# ACTION ITEM
Write out only the final part of the records below. It begins with the line that contains "-25 -23 -30" and ends with the last line.
┄┄┄┄┄┄┄┄┄┄┄┄┄┄┄┄┄┄┄┄
Every row gives one point. Before rounding, the points of a table are all equally far from one centre. They may lie mostly on one side of it. Write the centre, to within rounding.

Points (10 x 3):
[[  9 -36  50]
 [ -5 -34  33]
 [ 29 -24  15]
 [ 32 -16  58]
 [ -6 -17  56]
 [ 31 -34  29]
 [ 16  18  35]
 [ 43 -11  40]
 [  9 -27  60]
 [ 40  -3  26]]
Centre: [ 14 -11  36]

Points:
[[-15 -17  -9  13  10   3 -20  15   7]
 [ 42   8  20  -5  15  27 -11  35 -22]
 [-10  20   8  41 -20 -22  -3  23 -22]
 [  4  10  22 -12  18   4 -12  17 -54]
 [ 18 -26  15   3 -11  27 -27  21 -32]
 [ 34 -13 -26  23  20  -7   5   4 -15]
 [ -8 -16  -5  -4  -6  31   1  32 -19]
 [ 21  15   1  44   0 -18  26  36  -7]
 [ 32   5   9  14 -18  18 -11  49   0]
 [ 15 -25  -8  -3   9   8  24  41 -25]
 [  7   5  11 -18 -17 -18   4  39 -23]
 [  1  15   3   9  14 -12  -8  60 -18]]
Centre: [ 13  -1  13  18   4   1   0  18 -19]

Points:
[[ 14  25   2  -2  18  -9 -59  15 -31   7 -14 -18 -16   1  -1   6 -16 -14]
 [ 13   2 -16 -13   8 -23 -38  28 -23 -15 -29 -25  25  11 -26 -18 -16 -20]
 [-13  -5  -8   1   5 -52 -19  29 -26  -5 -25 -11   9  12 -12 -16  -9  -8]
 [ 16  -9  20  -6 -18 -38 -22  22 -35 -15 -13 -20   5   3  -1 -26  -3   5]
 [-14   0 -11  11  10 -35 -36  11  -6 -18 -32 -30  -7   7  -1 -22  -3   2]
 [  9  22 -21 -15 -23 -18 -39   9 -30  -8 -13  -4 -13  24 -17 -24 -19   8]
 [ 10   4   5  -8 -15 -27 -25  17 -43   6 -35 -15  -5  -1  16 -30  -8 -17]
 [ 12 -24  -5 -11  -9 -34 -20  23  -7  19  -8 -19  -6  26  -6 -25 -30  -1]
 [  1   2 -14 -18 -13 -16 -27  15 -42   2 -34 -15 -13  18 -17 -33  16  -5]
 [-11  18  -6 -15  10 -40 -43  14 -21   0  -8 -14 -12  13   3 -17  -4 -29]
 [  2 -10  -1  -9 -11 -20 -60  28 -25   8 -10   4   0   7   4  -7 -25  11]
 [ -4   1 -16  -2   3 -28  -4  24 -15  12 -10  -2 -11   8  24 -41   1  -1]
 [ -1  -4 -17 -10  11 -26 -18  14 -37  13 -25 -23 -30  21 -30 -14  -4 -13]
 [ 14  10 -16 -30   0   7 -39  19  -1  12 -10  -9 -16  15 -21 -41   9   1]
 [ -2  17 -19   9  -1 -18 -30  -6 -11   4 -19   2 -31  28  -9 -26  -9 -24]
 [ 24   5 -23  19  -3 -28 -45  21 -30   3 -24 -17   3 -13  -6 -27 -19 -15]
 [ 16   5 -11 -11  -9 -17 -28  -6 -47  11 -39  -4  -7  10 -12 -35 -20 -11]
 [  1  11   0 -24   1 -26  -6   0 -22   1 -28 -14 -13  29 -24 -13 -30   4]
 [-13   3  -9 -10  14  -3 -38  32 -16   4 -16 -13 -25  29  -8 -27  13 -19]
 [-13   4 -31  -3   3  -2 -58   3 -17  -4  -3  -7 -13 -10  -6 -22 -21 -13]
 [ 11  10 -13  -2  -3 -42 -37   3 -18  -9 -10 -18   3   8   4 -48 -15 -12]
 [ 10   0 -28 -20  10 -25 -29  11 -45  10 -31 -17  19  12 -10 -27  -5 -11]
 [-17  25 -28  -1  -3 -26 -28  12  -6   5 -24   0  -9  28  -6 -12 -13  -5]
 [  4  -9 -32 -15  14 -30 -38   8 -26  -2  -6 -20  11  16   7 -18 -32  -9]
 [ 15   0  -3  -5   5 -27 -48   0 -49  10 -19 -17   3  31 -16 -21  -2 -18]]
Centre: [ 10   0  -3  -2   6  -8 -23  11 -16   2 -10  -8  -2   5  -9 -14  -7  -5]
┄┄┄┄┄┄┄┄┄┄┄┄┄┄┄┄┄┄┄┄
# ANSWER AREA
 [ -1  -4 -17 -10  11 -26 -18  14 -37  13 -25 -23 -30  21 -30 -14  -4 -13]
 [ 14  10 -16 -30   0   7 -39  19  -1  12 -10  -9 -16  15 -21 -41   9   1]
 [ -2  17 -19   9  -1 -18 -30  -6 -11   4 -19   2 -31  28  -9 -26  -9 -24]
 [ 24   5 -23  19  -3 -28 -45  21 -30   3 -24 -17   3 -13  -6 -27 -19 -15]
 [ 16   5 -11 -11  -9 -17 -28  -6 -47  11 -39  -4  -7  10 -12 -35 -20 -11]
 [  1  11   0 -24   1 -26  -6   0 -22   1 -28 -14 -13  29 -24 -13 -30   4]
 [-13   3  -9 -10  14  -3 -38  32 -16   4 -16 -13 -25  29  -8 -27  13 -19]
 [-13   4 -31  -3   3  -2 -58   3 -17  -4  -3  -7 -13 -10  -6 -22 -21 -13]
 [ 11  10 -13  -2  -3 -42 -37   3 -18  -9 -10 -18   3   8   4 -48 -15 -12]
 [ 10   0 -28 -20  10 -25 -29  11 -45  10 -31 -17  19  12 -10 -27  -5 -11]
 [-17  25 -28  -1  -3 -26 -28  12  -6   5 -24   0  -9  28  -6 -12 -13  -5]
 [  4  -9 -32 -15  14 -30 -38   8 -26  -2  -6 -20  11  16   7 -18 -32  -9]
 [ 15   0  -3  -5   5 -27 -48   0 -49  10 -19 -17   3  31 -16 -21  -2 -18]]
Centre: [ 10   0  -3  -2   6  -8 -23  11 -16   2 -10  -8  -2   5  -9 -14  -7  -5]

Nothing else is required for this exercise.